Each row of a before or after table is a point. One or more steps were done to the points. Then noise was added and the rows were shuffled. The steps act on columns, c1 being the first. Write out the steps. A step turns or swaps two columns, mirrors them in a line or flattens them onto one, adds a multiple of one to another, or multiplies or shifts one. Angles are multiples of 10 degrees, from the lower column toward the higher: turns from -170 to 170, lines from 10 to 170 but not 90. Use the fewest steps. Two steps may share a column if one is a turn and the other turns, adds or multiplies; they go together, in the order done. Otherwise the lowest column goes first.
(in the rows, 128 means zero)

Before:
[[120 162]
 [177  76]
 [116 145]
 [155 137]
 [172  90]
 [135 120]
 [100 112]
 [141 114]
 [185  84]
 [172  71]
 [133 172]
 [116 140]
 [136 114]
 [166 163]]
After:
[[176 107]
 [155 132]
 [173 113]
 [115 135]
 [133 145]
 [141 121]
 [136 123]
 [ 99 121]
 [122 143]
 [186 111]
 [166 143]
 [115 132]
 [172 108]
 [137 126]]
Steps: multiply c2 by 0.4

Before:
[[171 105 153 140 160 135]
 [104 106  83  85 158 146]
 [117 138 156  99 151 138]
 [158 108  98 116  86 144]
 [130  99 105 135  91 158]
 [154 140  79 131 131 111]
 [ 83 163 152 106 106 114]
 [151 159 159 153  80  77]
 [124 128 138 146 152  83]
 [135 128  83  84 119 150]
 [155 113 159 171 152 161]
 [120 123  74 105  92 152]
 [ 87 149 151 121 165 149]]
After (13 x 6):
[[183 161 158 148 181 113]
 [113 137 157 128  94 127]
 [164 129 137 104 122  94]
 [148 107 156  93 119 166]
 [120 127  83 165  97 147]
 [104 122  75 168 133 140]
 [109 163 154 159 121  85]
 [107 100 107 153 159 148]
 [158 142  81 127 126 136]
 [ 97 108  82 133  77 120]
 [120 112 160  83 147 171]
 [132 108 102 168 144 163]
 [ 87 150 150 107  99 107]]
Steps: turn c1 and c6 by 50 degrees; turn c4 and c5 by 130 degrees

Before (14 x 9):
[[141 109 168  96 117 105 110 141 141]
 [135 121 110 145 124  99 153 114 131]
 [153 140 131 143 135 110 158 112 149]
 [123  44 102 129 111 154 138 117 118]
 [132  92 152 153 116 102 142 173 158]
 [148 110 155 146 144 133 112 162 131]
 [120 128 131 156 136 136 148 112 131]
 [197 123 103 130 134 102 156 144 157]
 [120 127 103  16 124 116 152 133 158]
 [122  93 108 156 131 111 141 136  81]
 [127 123 121 138 135 100 127 116 135]
 [125 142 133 138  86 100 122 129  19]
 [131  51 145 132 130 176 149 130 125]
 [154 142 103 146 104 214 120 121 142]]
After:
[[123  93 108 136 153 117  82 139  82]
 [155 143 105 107 149 188  61 119 143]
 [195 124 103 135 130  32  96 144 159]
 [120 128 131 140 156 144  88 111 130]
 [131  50 145 132 131 171  88 133 126]
 [138 110 167 110  98  94  51 138 143]
 [122  42 101 113 132 159  79 118 115]
 [156 139 130 138 142  84  97 111 149]
 [147 111 155 147 144 113  49 160 130]
 [137 122 110 126 146  92  94 113 131]
 [127 121 121 135 135 102  66 116 136]
 [125 142 132  91 145 105  60 129  19]
 [133  93 152 120 155  98  83 172 161]
 [121 125 103 106  18 126  92 132 158]]
Steps: add -1 times c1 to c6; mirror c4 and c5 in the line at 40 degrees; shift c7 by -60

Before:
[[164 153 113 129 136 138 105 117 104 123 152  69]
 [126 102 141 141 127 124  97 139 122  66 151 149]
 [105  65 115 142 115 124 130 127 101 124  94 149]
 [106 109 119 126 152 107 151 140 138 121 121 153]
 [122 142 141 118 152 152 125 133 117 142 123 119]
 [109 140 131 139 126 149 147 131  99 164 143 132]
 [171 120 129  95 153 106 154 116 127 157 114 146]
 [104 139 115 138 149 152 143  80 102 144 148 156]
 [117 150 137 141 146 143 168 107 106 116 122 152]
 [131 116 123 121 138 144 156 137 192 107 139 144]
 [115 146 113 141 125 140 137 128 103 150  96 157]]
After (11 x 12):
[[114 150 117 136 135 136  60 109 145 122 171  69]
 [124  64 115 123 125 125 135 117 159 123  88 149]
 [160 141 113 126 135 153 172  72 139 144 124 155]
 [138 110 119 127 136 110 195 144 120 122 108 154]
 [133 150 136 126 134 143 250 100 140 115 117 151]
 [ 87 116 131 161 135 102 209 119 113 158 145 148]
 [133 143 139 143 140 150 119 131 136 143 119 114]
 [135 116 121 115 132 143 212 160  71 111 137 141]
 [146  99 140 119 129 123  36 134 140  65 144 148]
 [118 144 114 122 130 138 155 116 152 149  98 160]
 [153 136 131 130 125 148 182 119 160 165 127 129]]
Steps: mirror c1 and c11 in the line at 70 degrees; turn c4 and c9 by 160 degrees; turn c8 and c9 by 20 degrees; multiply c5 by 0.4; multiply c7 by 3

Before:
[[ 87 163 140 119 143 156 105  72 123 103 115 161 104 138 104 108 163 177
   78 117]
 [112 181 126  68  87 127 118 100 119 118  75 104 158 103 191 127 153 108
  141 158]
 [160 129 139 160 114 120 154 137 177 130 145  90 147 117 139 145 124 129
   99 141]
 [129 156 136 179  91 106 131 143 131 140 126  86 149 123 116 142  96 127
  127 130]
 [ 97 177  99 119  99 118 115  78  90  82  71 155 155  98 148 109 160 159
  111 196]
 [145 154 105  74 109 126 107  94 116 128  67 114 148 103 147 118 154 167
  145 159]
 [143 129 122 129 122 136 150 130 140 144 140 121 168 133  99 140 109 117
   76 103]
 [146 101 181 138 138 140 149 128 138 128 144 101 158 176  67 137 142 134
   93 137]
 [104 106 147 132 164 143 160 104 138 144 147 150 112 172 128 166  94 151
   97 105]]
After:
[[ 89 179 143 114  99 122 105  81  89  84  72 159 154  98 141 127  51 116
  106 123]
 [159  95 103 145 141 161 149 131 137 127 142 100 158 179  66 116 113  97
   92 136]
 [141 128 123 128 122 115 151 132 140 143 140 122 166 130  98 116 161  79
   80 125]
 [133 159 145 213  90 139 145 142 129 140 130  81 148 124 113 133 143  88
  127 102]
 [ 87 163 102 115 144 143  97  71 125 105 112 163 104 140 103 136 126 139
   79 161]
 [165 131 129 176 114 130 156 134 181 132 149  90 147 117 140 117 114  92
   96 119]
 [117 182 128  35  83 137 119 102 120 117  71 101 156 103 191 145  92  70
  143 131]
 [139 155 139  40 113 104 108 100 114 127  68 110 146 102 153 140  88 128
  149 136]
 [109 106 101 132 164 147 174 103 140 148 147 150 109 172 126 119 163 109
   87 110]]
Steps: turn c3 and c6 by 110 degrees; turn c1 and c6 by -20 degrees; multiply c4 by 1.6; turn c7 and c16 by -60 degrees; turn c17 and c20 by 120 degrees; shift c18 by -40

Before (13 x 32):
[[175 132 140 152 108 159 104  83 112 148 124 145 163 148  91 149 120  91
  109 132 110  64 165 128 152 157 174  85 123  87 146 142]
 [166 126 160 119  91 157  79 102 120 111 142 110 167  95 134 115 130 155
  111  84 108 150 150 122 141  91 166 109 124 135 147 102]
 [152 132 121  90 171 160 102 139 139 130 139 152  89 173 149 166 154 119
  172 111 134 121 163 128  86 182 150 110 153  67 157  89]
 [118 142 154 104 148 143 140  90 162 157 105  74 118 111 158 145 122 123
  160 134 142 124 154  82 150 110 147 120  89  79 128 113]
 [120 108 131  71 106 123 103 116 135 176 143 117 159 168 132 138 123 115
  116 154 154 143 134 150 148 127 114 100  88 133 148 132]
 [119  90 118 130 167  82 136  86 127 119 168  85 165 145 144  86 153 161
  137 101 103 110 171  94 135 112 180 113  78  92 121 115]
 [126 155 158 101  89 148  95  77 145 108 112 150  78 114 101 164 131 115
  148 114 146  77 157 160 140  92 153  87 105 137  98 162]
 [115  83 174 137 132 112  82 100 122 136 145  81  91  94 144  88 111 157
  113  85 121  74 166 166  83 144 142 124 151 107 130  90]
 [141  88 130 154 100 115 122 113 166 102 141 112 161 118 113  78 127 140
  178 113 149 110 145  82  88 148 160 137  75 135  91 162]
 [150 111 162 142 174 130  69 148  82 141 153 119 119 123  73 151 156 101
  145  81 144 109 114 124 141 132 118 145 106 121 176 171]
 [175  78 103  92 147 150 128 144 128 107 161 157  86 180 145  79 104 148
  173 130 163 148 127 143  97 119 109 144 109 146  99 158]
 [174 134 156 142 107 143  92 123  95 111  86 106  91  98 158  82 105 168
  107  83 140 145 130 103 106 103 161 127  83 139  87 131]
 [147 115 155  97 156 163 125 153 106 150 165 125 109 125  77 164 100 135
  132 133 111  65 138 153 137 179 156 115 137 137  90 133]]
After:
[[151 132 133  87 173 161 142 102 139 130 143 138  82  92 150 154 156 117
  170 114 135 100 164 128  89 180 149 108 153  70 159 118]
 [173  76 128  93 147 149 110 102 127 106 163 139  75 109 146  92 102 150
  172 131 162  73 126 143  96 119 107 146 106 147 100 209]
 [145 118 161  97 156 164 139 136 105 154 166 120 107  79  76 155 101 136
  130 133 109 166 137 151 139 178 154 116 136 138  94  90]
 [121  82 125 138 132 111 199 138 119 136 145  72 111 111 141  97 112 160
  113  83 121 188 165 167  86 146 143 124 151 108 131  28]
 [178 133  96 152 109 157 171 137 114 147 127 156 156  65  93 144 120  90
  112 133 110 153 166 126 150 159 173  82 121  87 146 119]
 [125 155 100 100  88 151 179 146 145 110 111 131  74  99 103 157 130 115
  151 115 145 168 156 158 138  93 153  87 105 138  97 119]
 [177 136 136 146 105 144 174 123  92 111  85  92 103 159 158  95 106 165
  106  81 140 141 131 100 105 105 160 126  82 139  88 116]
 [116  92  90 132 170  85 129 143 126 120 165 100 177 105 145  98 153 164
  135 102 100 126 172  93 135 112 180 115  75  93 117 118]
 [143  86 117 157 102 118 140 132 167 103 143 125 166 122 113  91 124 141
  179 117 150 145 147  82  85 144 158 136  74 140  93 140]
 [118 142 106 105 150 141 143 169 160 158 105  74 136 136 160 139 121 123
  162 136 138 143 155  82 149 110 145 119  85  83 132  99]
 [153 110 164 144 172 129 185 105  86 141 152 118 126 119  73 143 157 101
  144  84 144 142 114 124 138 130 118 145 102 121 175 153]
 [166 128 123 118  88 159 194 129 120 111 140 124 171 168 134 119 132 154
  113  81 107 137 148 121 145  92 166 107 124 136 147  92]
 [124 110 121  69 106 124 150 120 133 176 146 128 164 114 132 134 124 114
  116 153 155  87 138 147 153 125 112 101  88 134 148 171]]
Steps: turn c3 and c8 by -60 degrees; turn c7 and c8 by 140 degrees; turn c12 and c13 by -20 degrees; turn c14 and c22 by -130 degrees; add -1 times c22 to c32; multiply c16 by 0.7

Before, 8 rows:
[[160 146 126 143 145 121 165 161  85 100 109  79 146 148 124 121 113 107
  163 173 117 123 139  92 150 126 144 123 144 105 160  83 152 153 106  93
  110  62 145 146 146 129 104 156 139 107  92 136 142 147 157 153  92 126
   91 131 119 106 150 140 153 110 146 132]
 [153 135 116 166 131 175 140 135 191 114 157 146 140  85 123 135 129 138
   67  94 142 144  66 130 161 132 156  54 161 118 141 169 180  85 160  78
   91 112  80 157 123 118 189 148 158 141 135 126 164 101 144 135 139 152
   97 175 108  66 112 120 151 143 130 113]
 [142 158 115 154 115 131 161 143 141  90 163 153 155 102  60  73 129 114
  134 145 122 166 150 164 145 132  82 116 171 137 103  98 129 148 145 117
  127 112 140 131 106 125 134 115 162  99  93 227  88 118 168 204 164 119
  106 118 119 134 151 112 149 146  69 180]
 [142 156  80 106  85 120 128 137 178 165 184  74 120 152 118 137  94 137
  128 141 180 158 143  76 137 150 121 145 102  94 149  93 129 117 109  81
  130 105 114  81 158 124 156 111 122 124 147 136 186  99 130 102 115 144
  145 125 191 142 124 130 124 133  92 117]
 [125 158 142  96 159 171 163 125 160 118 116 154 154 134 139 133 158  99
  130 137 147 131 148 179 139 112 103 131 136  93 154 113 111 156 153 143
   83  85 119 111 141 119 134 177 126 110 111  69 180 115 136 170 149 112
  103 165 106  91 121 103 133 146 113 166]
 [130 161 145 115  83 101 160  58 100 127 174 153  92  99 105 144  79 125
  102 108 159 165  48 127 162 135 151 124  86 117 172 120 180 100 108 143
  128 118 134 129 133 141  95 160 102 125 151 107 141 150 128 112 104 125
  139 105 114 153 154  55 117 115 122 105]
 [ 79 152 177  75 133 108 114 188 144 145 117 141  78  78 111 128 112 146
   85 148 100 120 156 124 166 125 152 148 148 142 130  94 143  87 102 108
  197 130 109 118 117 101 140 139 108  90 103 130 112 132 168 129 107 160
  147 149 105 136 133 151  80 108 101 137]
 [135  85 138 107  65 111 161 129 111  95 165 132 127 116 115 135 123 155
  120 139  63 145 113 138 139  88 155 161 131 121 154 137 156 153 127 150
  152 123 115 158  84 145 139 147 143 121 137 146 166 108 116 106  99 137
   88 173 101 129  89 138 100 135 129 148]]
After (8 x 64):
[[154 162 158 137 128 175 142 135 194 116 154 148 139  84 161 119 129 142
   67  91 142 145  71 128 161 133 155  56 163 120 141 161 183  88 210  77
   91 112  76 155 126 119 190 146 153 142 138 132 165 100 127 137 143 155
   99 143 111  68 117 123 154 147 131 115]
 [139 106 122  86  63 113 162 132 109  92 163 133 125 118 152 115 127 159
  118 139  60 144 113 140 140  88 160 159 132 124 157 135 157 153 124 150
  151 124 114 161  87 148 137 148 140 120 136 148 163 115 129 102  98 137
   86 145 102 130  92 136 105 139 133 149]
 [121  99 118 158 158 166 166 122 162 116 116 153 150 131 162 117 157 102
  132 136 148 134 150 179 143 116 101 131 131  92 157 115 112 157 195 140
   77  85 123 109 140 122 133 180 128 110 109  74 179 110 127 166 149 112
  104 131 106  89 120 104 130 147 108 163]
 [160 143 116 150 147 124 168 160  83 102 108  75 141 148 131 143 114 109
  166 178 118 121 139  92 150 125 137 124 148 102 162  89 153 156  72  85
  111  64 149 143 143 124  98 153 137 106  94 139 141 150 131 147  92 124
   97 131 121 112 151 143 153 106 148 135]
 [147 106 164 150  79 119 129 135 175 165 180  76 116 151 122 164  91 138
  127 142 179 161 144  76 137 144 120 146 102  94 146  90 127 120  85  77
  132 108 111  84 154 123 157 108 125 127 148 135 184  98 131 103 113 147
  151 128 194 148 122 131 125 132  89 116]
 [134 114 128 159  85 102 161  59 105 125 174 153  94  98  98 108  80 131
  103 107 158 167  47 127 159 133 152 123  89 116 174 115 182  97  78 148
  131 123 134 130 130 145  97 163 101 124 146 104 140 151 131 113 103 124
  142 128 112 153 151  54 115 114 124 107]
 [142 154 101 156 114 129 162 143 140  93 164 145 159  99  76 184 132 119
  134 138 124 167 148 161 147 130  79 111 172 137 107 121 129 142 168 121
  128 111 142 137 110 123 134 112 164  99 101 226  85 118 130 203 164 117
  110 145 116 134 149 115 148 147  67 183]
 [ 81  77  82 151 133 109 111 185 144 146 123 144  78  77 135 105 107 145
   88 147 101 123 155 122 169 119 152 148 149 145 130  97 145  86  64 107
  196 129 109 120 120 104 138 138 106  93 103 131 109 132 132 124 107 163
  145 138 107 133 134 146  79 109 103 137]]
Steps: swap c2 and c4; turn c16 and c32 by -20 degrees; turn c3 and c16 by -140 degrees; turn c15 and c56 by -50 degrees; multiply c56 by 0.4; multiply c35 by 2.5; multiply c51 by 0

_ _ _ _ _

Work item: Spot every line in the entries that includes the word "times", and copy each one out.

Exercise response:
Steps: add -1 times c1 to c6; mirror c4 and c5 in the line at 40 degrees; shift c7 by -60
Steps: turn c3 and c8 by -60 degrees; turn c7 and c8 by 140 degrees; turn c12 and c13 by -20 degrees; turn c14 and c22 by -130 degrees; add -1 times c22 to c32; multiply c16 by 0.7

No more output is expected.